-- WORK ORDER --
Each line of the listing below that includes "column" must be copied.

-- RECORDS SHOWN --
════════════════════

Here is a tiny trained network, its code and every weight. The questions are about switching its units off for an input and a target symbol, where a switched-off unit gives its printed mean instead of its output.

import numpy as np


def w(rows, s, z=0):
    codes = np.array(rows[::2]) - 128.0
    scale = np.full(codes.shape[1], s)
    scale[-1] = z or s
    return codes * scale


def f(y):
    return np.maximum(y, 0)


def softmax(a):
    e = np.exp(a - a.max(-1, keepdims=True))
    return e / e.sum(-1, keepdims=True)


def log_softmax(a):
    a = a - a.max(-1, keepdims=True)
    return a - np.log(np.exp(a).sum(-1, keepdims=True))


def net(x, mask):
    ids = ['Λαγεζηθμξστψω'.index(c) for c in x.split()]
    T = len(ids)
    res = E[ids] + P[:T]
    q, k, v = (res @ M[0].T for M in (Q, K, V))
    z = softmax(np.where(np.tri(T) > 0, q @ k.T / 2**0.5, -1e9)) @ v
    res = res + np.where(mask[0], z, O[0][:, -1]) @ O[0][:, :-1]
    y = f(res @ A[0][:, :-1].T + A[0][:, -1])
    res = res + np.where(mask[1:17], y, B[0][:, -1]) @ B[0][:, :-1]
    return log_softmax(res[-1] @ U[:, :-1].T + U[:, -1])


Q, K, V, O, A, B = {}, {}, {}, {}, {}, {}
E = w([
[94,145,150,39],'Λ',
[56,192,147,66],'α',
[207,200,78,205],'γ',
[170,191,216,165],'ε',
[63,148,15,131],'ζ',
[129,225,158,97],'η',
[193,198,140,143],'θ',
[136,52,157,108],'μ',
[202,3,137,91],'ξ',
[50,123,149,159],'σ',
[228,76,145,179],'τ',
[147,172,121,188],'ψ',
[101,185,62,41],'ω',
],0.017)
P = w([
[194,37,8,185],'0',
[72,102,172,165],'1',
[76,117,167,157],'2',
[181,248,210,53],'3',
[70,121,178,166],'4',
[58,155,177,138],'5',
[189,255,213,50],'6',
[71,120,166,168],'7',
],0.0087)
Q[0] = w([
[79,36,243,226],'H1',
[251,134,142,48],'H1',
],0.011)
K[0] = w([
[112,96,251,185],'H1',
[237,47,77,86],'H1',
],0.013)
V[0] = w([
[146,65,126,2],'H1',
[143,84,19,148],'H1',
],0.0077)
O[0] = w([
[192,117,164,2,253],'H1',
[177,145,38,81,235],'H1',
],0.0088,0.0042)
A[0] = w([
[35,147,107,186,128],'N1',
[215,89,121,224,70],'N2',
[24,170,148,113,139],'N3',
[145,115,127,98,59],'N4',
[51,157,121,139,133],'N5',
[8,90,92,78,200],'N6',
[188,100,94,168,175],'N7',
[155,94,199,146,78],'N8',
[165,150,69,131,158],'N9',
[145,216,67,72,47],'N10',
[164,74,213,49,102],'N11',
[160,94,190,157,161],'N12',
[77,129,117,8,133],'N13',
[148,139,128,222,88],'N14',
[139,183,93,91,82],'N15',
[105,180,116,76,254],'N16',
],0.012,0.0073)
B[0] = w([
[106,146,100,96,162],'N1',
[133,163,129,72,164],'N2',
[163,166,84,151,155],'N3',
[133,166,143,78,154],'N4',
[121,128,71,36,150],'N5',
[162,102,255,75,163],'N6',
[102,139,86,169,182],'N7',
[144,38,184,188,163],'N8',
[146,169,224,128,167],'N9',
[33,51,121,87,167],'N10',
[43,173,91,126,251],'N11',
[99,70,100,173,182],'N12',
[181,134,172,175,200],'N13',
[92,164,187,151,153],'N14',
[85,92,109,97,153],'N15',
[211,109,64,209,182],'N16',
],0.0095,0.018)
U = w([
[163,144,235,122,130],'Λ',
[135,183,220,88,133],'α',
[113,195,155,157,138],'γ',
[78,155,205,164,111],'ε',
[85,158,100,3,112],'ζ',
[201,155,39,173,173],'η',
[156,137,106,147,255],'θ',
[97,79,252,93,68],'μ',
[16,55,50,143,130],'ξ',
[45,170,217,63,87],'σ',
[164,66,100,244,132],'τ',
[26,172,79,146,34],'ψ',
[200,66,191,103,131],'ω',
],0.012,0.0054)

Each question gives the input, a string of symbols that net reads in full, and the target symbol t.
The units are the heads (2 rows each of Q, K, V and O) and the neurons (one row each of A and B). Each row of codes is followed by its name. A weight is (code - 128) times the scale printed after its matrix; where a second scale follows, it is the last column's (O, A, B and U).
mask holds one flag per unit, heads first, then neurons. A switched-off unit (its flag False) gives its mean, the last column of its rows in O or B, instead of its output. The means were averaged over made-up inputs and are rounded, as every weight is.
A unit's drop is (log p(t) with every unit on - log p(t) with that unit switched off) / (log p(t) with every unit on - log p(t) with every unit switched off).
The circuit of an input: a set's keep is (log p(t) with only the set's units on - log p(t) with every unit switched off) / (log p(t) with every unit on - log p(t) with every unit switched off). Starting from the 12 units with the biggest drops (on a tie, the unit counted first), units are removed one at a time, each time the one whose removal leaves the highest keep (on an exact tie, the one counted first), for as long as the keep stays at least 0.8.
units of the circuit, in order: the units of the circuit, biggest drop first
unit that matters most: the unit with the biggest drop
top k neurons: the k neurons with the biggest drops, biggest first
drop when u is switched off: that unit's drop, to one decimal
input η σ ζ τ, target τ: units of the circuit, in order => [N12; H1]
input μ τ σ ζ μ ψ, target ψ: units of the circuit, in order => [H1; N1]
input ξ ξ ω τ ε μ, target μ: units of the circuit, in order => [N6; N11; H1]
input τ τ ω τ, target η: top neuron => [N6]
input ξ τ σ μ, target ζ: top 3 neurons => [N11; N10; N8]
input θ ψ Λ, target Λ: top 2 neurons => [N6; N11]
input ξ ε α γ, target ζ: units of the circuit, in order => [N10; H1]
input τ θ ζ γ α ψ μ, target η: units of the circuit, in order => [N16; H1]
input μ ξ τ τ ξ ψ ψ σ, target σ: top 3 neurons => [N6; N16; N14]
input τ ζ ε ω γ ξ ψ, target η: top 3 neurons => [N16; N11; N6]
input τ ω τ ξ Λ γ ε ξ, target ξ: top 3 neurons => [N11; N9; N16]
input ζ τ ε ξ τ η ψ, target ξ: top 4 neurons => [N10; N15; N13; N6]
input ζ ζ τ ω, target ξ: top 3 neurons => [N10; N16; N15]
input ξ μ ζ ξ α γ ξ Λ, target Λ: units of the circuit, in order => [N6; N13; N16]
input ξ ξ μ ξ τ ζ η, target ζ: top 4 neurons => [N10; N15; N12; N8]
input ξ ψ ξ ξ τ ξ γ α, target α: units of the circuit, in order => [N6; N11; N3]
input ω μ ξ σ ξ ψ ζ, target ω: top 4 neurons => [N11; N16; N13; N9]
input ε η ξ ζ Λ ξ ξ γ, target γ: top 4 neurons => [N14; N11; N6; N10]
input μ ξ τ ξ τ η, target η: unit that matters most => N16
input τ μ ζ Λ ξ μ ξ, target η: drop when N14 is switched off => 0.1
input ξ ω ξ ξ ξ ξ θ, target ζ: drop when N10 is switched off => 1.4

════════════════════

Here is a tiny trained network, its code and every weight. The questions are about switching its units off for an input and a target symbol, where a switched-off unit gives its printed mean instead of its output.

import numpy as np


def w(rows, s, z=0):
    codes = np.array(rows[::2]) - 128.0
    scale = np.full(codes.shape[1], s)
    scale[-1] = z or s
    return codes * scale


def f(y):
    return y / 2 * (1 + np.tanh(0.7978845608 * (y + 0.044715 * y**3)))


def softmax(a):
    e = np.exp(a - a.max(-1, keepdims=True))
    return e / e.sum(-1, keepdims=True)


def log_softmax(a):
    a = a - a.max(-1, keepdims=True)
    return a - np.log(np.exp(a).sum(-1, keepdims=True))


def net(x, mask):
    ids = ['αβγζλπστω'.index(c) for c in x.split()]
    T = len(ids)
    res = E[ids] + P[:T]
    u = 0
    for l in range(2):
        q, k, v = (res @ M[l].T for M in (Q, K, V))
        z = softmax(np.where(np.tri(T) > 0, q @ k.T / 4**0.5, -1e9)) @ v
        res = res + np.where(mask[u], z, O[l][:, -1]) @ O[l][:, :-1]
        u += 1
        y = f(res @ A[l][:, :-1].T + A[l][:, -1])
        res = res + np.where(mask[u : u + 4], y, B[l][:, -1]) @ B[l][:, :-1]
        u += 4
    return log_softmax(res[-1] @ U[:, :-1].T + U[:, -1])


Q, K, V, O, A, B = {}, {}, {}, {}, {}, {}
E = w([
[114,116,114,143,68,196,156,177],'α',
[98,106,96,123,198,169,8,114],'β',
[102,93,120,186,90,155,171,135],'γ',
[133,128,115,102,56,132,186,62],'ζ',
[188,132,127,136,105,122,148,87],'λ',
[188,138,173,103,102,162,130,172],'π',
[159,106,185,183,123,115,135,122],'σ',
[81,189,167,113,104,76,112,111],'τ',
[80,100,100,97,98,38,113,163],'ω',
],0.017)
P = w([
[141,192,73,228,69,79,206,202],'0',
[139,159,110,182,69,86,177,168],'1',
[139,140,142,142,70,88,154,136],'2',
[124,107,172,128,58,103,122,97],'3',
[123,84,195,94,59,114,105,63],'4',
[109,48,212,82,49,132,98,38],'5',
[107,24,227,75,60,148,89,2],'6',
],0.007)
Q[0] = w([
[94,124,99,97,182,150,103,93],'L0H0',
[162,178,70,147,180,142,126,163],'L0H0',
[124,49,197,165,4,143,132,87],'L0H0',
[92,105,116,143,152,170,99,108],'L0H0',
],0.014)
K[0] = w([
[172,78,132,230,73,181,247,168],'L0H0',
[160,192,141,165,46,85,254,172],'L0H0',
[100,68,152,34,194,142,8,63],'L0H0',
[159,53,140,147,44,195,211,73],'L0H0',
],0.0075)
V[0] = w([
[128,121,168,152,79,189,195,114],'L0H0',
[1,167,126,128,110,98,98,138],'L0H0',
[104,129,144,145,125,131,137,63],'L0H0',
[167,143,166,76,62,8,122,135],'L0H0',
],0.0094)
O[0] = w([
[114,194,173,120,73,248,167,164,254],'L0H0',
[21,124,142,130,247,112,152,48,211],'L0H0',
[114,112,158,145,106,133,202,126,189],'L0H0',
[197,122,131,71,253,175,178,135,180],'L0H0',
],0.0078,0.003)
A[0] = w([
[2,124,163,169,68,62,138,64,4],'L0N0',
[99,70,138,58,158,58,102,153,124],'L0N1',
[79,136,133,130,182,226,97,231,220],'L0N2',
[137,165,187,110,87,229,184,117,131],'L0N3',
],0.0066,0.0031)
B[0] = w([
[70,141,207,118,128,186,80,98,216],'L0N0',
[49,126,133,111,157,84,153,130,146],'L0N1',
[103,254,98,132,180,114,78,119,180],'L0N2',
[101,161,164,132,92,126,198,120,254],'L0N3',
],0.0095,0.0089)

════════════════════

-- TASK RESULT --
The units are the heads (2 rows each of Q, K, V and O) and the neurons (one row each of A and B). Each row of codes is followed by its name. A weight is (code - 128) times the scale printed after its matrix; where a second scale follows, it is the last column's (O, A, B and U).
mask holds one flag per unit, heads first, then neurons. A switched-off unit (its flag False) gives its mean, the last column of its rows in O or B, instead of its output. The means were averaged over made-up inputs and are rounded, as every weight is.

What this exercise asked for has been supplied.